● EXERCISE
Beginning at the first line of the data, print each line exactly, stopping after the line that contains "feflun: grapasko 72; vodrer tugim".
--- PROVIDED MATERIAL ---
In the rows, zero is written as 128.
Here are made-up elements, facts about them, and rows of numbers that follow some of those facts. Name the element behind each unnamed row.

Facts:
grapasko: is of sort; vodrer: sits directly inside
baflovon: grapasko 533; vodrer notin
bami: grapasko 72; vodrer ladrik
begom: grapasko 51; vodrer pusteme
bonor: grapasko 34
brafluval: grapasko 533; vodrer feflu
bratre: grapasko 394; vodrer rupluto
bruve: grapasko 759; vodrer stekem
bural: grapasko 533; vodrer klinoflos
busta: grapasko 394; vodrer klinoflos
druskunur: grapasko 759; vodrer stidu
dubrilar: grapasko 51; vodrer zaflom
fasas: grapasko 34; vodrer bonor
feflu: grapasko 72
feflun: grapasko 72; vodrer tugim
fladrir: grapasko 759; vodrer klinoflos
flasetrur: grapasko 72; vodrer bonor
flekil: grapasko 533; vodrer graskatras
fletra: grapasko 759; vodrer gridi
flogruk: grapasko 356; vodrer noklar
fluzoska: grapasko 51; vodrer lesil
---
● TASK ANSWER
In the rows, zero is written as 128.
Here are made-up elements, facts about them, and rows of numbers that follow some of those facts. Name the element behind each unnamed row.

Facts:
grapasko: is of sort; vodrer: sits directly inside
baflovon: grapasko 533; vodrer notin
bami: grapasko 72; vodrer ladrik
begom: grapasko 51; vodrer pusteme
bonor: grapasko 34
brafluval: grapasko 533; vodrer feflu
bratre: grapasko 394; vodrer rupluto
bruve: grapasko 759; vodrer stekem
bural: grapasko 533; vodrer klinoflos
busta: grapasko 394; vodrer klinoflos
druskunur: grapasko 759; vodrer stidu
dubrilar: grapasko 51; vodrer zaflom
fasas: grapasko 34; vodrer bonor
feflu: grapasko 72
feflun: grapasko 72; vodrer tugim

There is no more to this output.